ABOUT THIS TASK
Please give an exact copy of every line from the one holding "input Π τ Ψ" through the final line of the records below.

*** Opening of EXCERPTED DATA ***

Below are the code and all the weights of a small trained network. Each question names an input and a target symbol and asks about switching units off, where a switched-off unit gives its printed mean instead of its output.

import numpy as np


def w(rows, s, z=0):
    codes = np.array(rows[::2]) - 128.0
    scale = np.full(codes.shape[1], s)
    scale[-1] = z or s
    return codes * scale


def f(y):
    return np.maximum(y, 0)


def softmax(a):
    e = np.exp(a - a.max(-1, keepdims=True))
    return e / e.sum(-1, keepdims=True)


def log_softmax(a):
    a = a - a.max(-1, keepdims=True)
    return a - np.log(np.exp(a).sum(-1, keepdims=True))


def net(x, mask):
    ids = ['ΓΘΞΠΨΩαβζηλστφ'.index(c) for c in x.split()]
    T = len(ids)
    res = E[ids] + P[:T]
    q, k, v = (res @ M[0].T for M in (Q, K, V))
    z = softmax(np.where(np.tri(T) > 0, q @ k.T / 4**0.5, -1e9)) @ v
    res = res + np.where(mask[0], z, O[0][:, -1]) @ O[0][:, :-1]
    y = f(res @ A[0][:, :-1].T + A[0][:, -1])
    res = res + np.where(mask[1:9], y, B[0][:, -1]) @ B[0][:, :-1]
    return log_softmax(res[-1] @ U[:, :-1].T + U[:, -1])


Q, K, V, O, A, B = {}, {}, {}, {}, {}, {}
E = w([
[123,79,51,42,44,147,91],'Γ',
[124,186,152,165,198,155,69],'Θ',
[83,102,106,163,135,1,220],'Ξ',
[101,144,137,204,140,200,222],'Π',
[114,118,123,57,153,78,63],'Ψ',
[153,59,180,97,141,143,216],'Ω',
[59,168,173,136,227,62,148],'α',
[143,151,82,171,118,213,71],'β',
[29,116,159,56,75,119,238],'ζ',
[55,194,120,179,102,107,109],'η',
[187,79,121,108,160,222,122],'λ',
[95,156,198,45,156,213,88],'σ',
[160,115,87,192,197,55,111],'τ',
[45,153,36,127,36,148,146],'φ',
],0.0051)
P = w([
[65,76,122,142,168,151,116],'0',
[126,106,202,173,4,69,85],'1',
[91,102,120,129,167,149,127],'2',
[94,118,104,116,175,155,134],'3',
[142,128,200,150,2,92,105],'4',
[119,132,116,119,153,135,137],'5',
[116,148,93,104,177,149,147],'6',
[156,143,200,147,4,92,123],'7',
[142,154,113,110,146,128,149],'8',
[135,172,83,91,176,146,159],'9',
[161,161,201,130,1,91,137],'10',
[164,175,109,104,143,120,156],'11',
],0.0096)
Q[0] = w([
[195,145,183,153,94,123,79],'h0',
[195,147,216,148,30,47,108],'h0',
[173,76,214,161,4,84,79],'h0',
[139,127,84,89,98,146,129],'h0',
],0.03)
K[0] = w([
[120,57,152,174,135,177,58],'h0',
[43,4,193,201,119,116,77],'h0',
[23,15,110,145,138,152,104],'h0',
[157,81,87,80,86,131,132],'h0',
],0.022)
V[0] = w([
[56,191,164,165,123,147,187],'h0',
[166,116,151,162,116,253,149],'h0',
[123,80,67,114,70,107,216],'h0',
[125,111,218,27,145,130,149],'h0',
],0.027)
O[0] = w([
[96,113,74,69,121,38,165,254],'h0',
[197,151,162,29,149,105,126,48],'h0',
[128,3,152,121,111,124,99,132],'h0',
[25,163,207,93,166,126,126,198],'h0',
],0.02,0.0026)
A[0] = w([
[160,160,106,160,106,113,127,80],'n0',
[178,174,160,144,83,102,102,138],'n1',
[115,99,102,161,217,122,158,3],'n2',
[96,133,68,76,142,204,59,66],'n3',
[113,138,40,107,172,172,85,81],'n4',
[121,103,81,105,223,136,152,86],'n5',
[167,136,186,134,58,106,101,33],'n6',
[130,115,112,152,250,141,160,178],'n7',
],0.022,0.0051)
B[0] = w([
[158,159,116,81,121,153,8,231],'n0',
[101,82,158,130,83,170,254,237],'n1',
[162,150,109,54,167,114,189,222],'n2',
[126,142,110,23,54,115,103,188],'n3',
[75,134,160,178,98,61,195,218],'n4',
[119,136,95,179,148,217,109,254],'n5',
[138,159,119,170,247,94,81,214],'n6',
[193,70,215,173,145,86,111,239],'n7',
],0.018,0.009)
U = w([
[147,114,101,26,83,103,52,162],'Γ',
[54,180,171,254,79,184,118,117],'Θ',
[170,93,78,49,160,66,169,75],'Ξ',
[165,145,79,171,144,218,79,167],'Π',
[79,88,180,112,84,42,129,173],'Ψ',
[115,51,170,201,172,178,80,142],'Ω',
[122,165,134,167,180,115,185,64],'α',
[137,139,120,116,50,157,166,145],'β',
[17,150,133,69,144,157,164,53],'ζ',
[62,210,66,144,113,79,115,255],'η',
[231,124,162,64,160,164,130,37],'λ',
[111,244,162,67,205,119,78,93],'σ',
[229,102,107,172,135,64,90,160],'τ',
[106,13,89,233,64,117,122,107],'φ',
],0.0056,0.0069)

Each question gives the input, a string of symbols that net reads in full, and the target symbol t.
The units are the heads (4 rows each of Q, K, V and O) and the neurons (one row each of A and B). Each row of codes is followed by its name. A weight is (code - 128) times the scale printed after its matrix; where a second scale follows, it is the last column's (O, A, B and U).
mask holds one flag per unit, heads first, then neurons. A switched-off unit (its flag False) gives its mean, the last column of its rows in O or B, instead of its output. The means were averaged over made-up inputs and are rounded, as every weight is.
A unit's drop is (log p(t) with every unit on - log p(t) with that unit switched off) / (log p(t) with every unit on - log p(t) with every unit switched off).
The circuit of an input: a set's keep is (log p(t) with only the set's units on - log p(t) with every unit switched off) / (log p(t) with every unit on - log p(t) with every unit switched off). Starting from all 9 units, units are removed one at a time, each time the one whose removal leaves the highest keep (on an exact tie, the one counted first), for as long as the keep stays at least 0.8.
circuit, biggest first: the units of the circuit, biggest drop first
unit that matters most: the unit with the biggest drop
top k neurons: the k neurons with the biggest drops, biggest first
drop when u is switched off: that unit's drop, to one decimal
input β Ω Π Ψ Ψ λ Ψ Γ Ξ, target Ξ: unit that matters most	n2
input ζ α τ α Ω λ Π η, target Ψ: top 2 neurons	n5; n0
input τ τ Ψ τ λ Ψ ζ Ψ, target Π: circuit, biggest first	h0; n0
input Ξ λ τ α Ω Π, target Π: circuit, biggest first	n5; h0; n4
input η Θ λ Ψ Ψ Ξ φ Ψ, target Γ: circuit, biggest first	h0; n0
input Θ Ψ β Ψ β α ζ ζ Γ Ω Γ, target β: circuit, biggest first	n1; h0
input β σ Π β β, target λ: top 2 neurons	n1; n0
input β η Ψ Γ φ Ω φ Ω, target λ: circuit, biggest first	n1; h0; n0; n6
input Ξ α Ψ β Ω τ Ω, target Ω: circuit, biggest first	h0; n5; n7
input Ω β α Π β, target σ: circuit, biggest first	h0; n6
input λ λ Ω β ζ Γ Π Ψ φ λ Γ, target α: circuit, biggest first	n1; n6; h0
input Γ φ τ, target τ: circuit, biggest first	h0; n7; n1
input φ Ω η β η η λ η Γ Π η, target τ: circuit, biggest first	h0; n6
input ζ τ η Ψ τ φ ζ ζ, target Ψ: circuit, biggest first	h0
input Ξ Ψ Γ α Γ η, target η: top 2 neurons	n7; n1
input β Ψ Ψ Ω Γ α Π τ Π τ Ψ, target λ: top 2 neurons	n1; n0
input η Ξ η Γ λ, target Γ: top 2 neurons	n0; n5
input η φ β λ τ Γ σ α Ξ Ω τ τ, target τ: top 2 neurons	n1; n7
input Γ λ Γ φ Ψ Ψ, target Ψ: top 2 neurons	n5; n7
input τ ζ φ, target φ: top neuron	n0
input β Ω α β λ σ τ φ, target λ: top 3 neurons	n1; n0; n6
input τ η λ Π Ω α, target α: top 4 neurons	n2; n7; n5; n0
input Π τ Ψ Θ ζ Ω Ξ η ζ τ Ω, target Ξ: drop when n5 is switched off	0.0
input Ψ λ β τ Γ Ψ τ Ω β Ψ Γ, target Θ: drop when h0 is switched off	0.9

*** Close of EXCERPTED DATA ***

SOLUTION TO THE PROBLEM
input Π τ Ψ Θ ζ Ω Ξ η ζ τ Ω, target Ξ: drop when n5 is switched off	0.0
input Ψ λ β τ Γ Ψ τ Ω β Ψ Γ, target Θ: drop when h0 is switched off	0.9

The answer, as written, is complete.